__Directions for this task__.
Where the records below show a line containing "[ 96 129 130 136]", start copying; end with the line containing "87 124 131]", and copy it too.

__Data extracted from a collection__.
-- Opening Marker --

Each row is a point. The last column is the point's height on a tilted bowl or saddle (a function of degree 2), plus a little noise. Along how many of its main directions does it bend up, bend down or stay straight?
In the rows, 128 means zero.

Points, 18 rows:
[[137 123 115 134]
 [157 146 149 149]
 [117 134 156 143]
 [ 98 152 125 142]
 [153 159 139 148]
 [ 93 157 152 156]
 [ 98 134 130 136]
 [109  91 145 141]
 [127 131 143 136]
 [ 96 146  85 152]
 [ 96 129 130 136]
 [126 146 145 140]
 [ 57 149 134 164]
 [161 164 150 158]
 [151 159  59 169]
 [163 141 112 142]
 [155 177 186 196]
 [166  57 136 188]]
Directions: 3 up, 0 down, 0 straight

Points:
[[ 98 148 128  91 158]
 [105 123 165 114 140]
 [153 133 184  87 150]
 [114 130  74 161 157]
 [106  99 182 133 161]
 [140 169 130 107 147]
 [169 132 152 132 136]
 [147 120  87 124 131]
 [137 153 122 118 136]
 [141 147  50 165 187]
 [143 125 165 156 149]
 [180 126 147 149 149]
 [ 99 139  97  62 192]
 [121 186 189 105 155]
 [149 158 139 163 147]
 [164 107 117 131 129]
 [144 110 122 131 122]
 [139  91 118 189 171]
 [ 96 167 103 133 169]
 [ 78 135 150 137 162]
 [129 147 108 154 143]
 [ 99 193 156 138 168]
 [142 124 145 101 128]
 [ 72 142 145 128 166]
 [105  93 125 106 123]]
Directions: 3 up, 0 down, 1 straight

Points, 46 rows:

-- Closing Marker --

__Result below__.
 [ 96 129 130 136]
 [126 146 145 140]
 [ 57 149 134 164]
 [161 164 150 158]
 [151 159  59 169]
 [163 141 112 142]
 [155 177 186 196]
 [166  57 136 188]]
Directions: 3 up, 0 down, 0 straight

Points:
[[ 98 148 128  91 158]
 [105 123 165 114 140]
 [153 133 184  87 150]
 [114 130  74 161 157]
 [106  99 182 133 161]
 [140 169 130 107 147]
 [169 132 152 132 136]
 [147 120  87 124 131]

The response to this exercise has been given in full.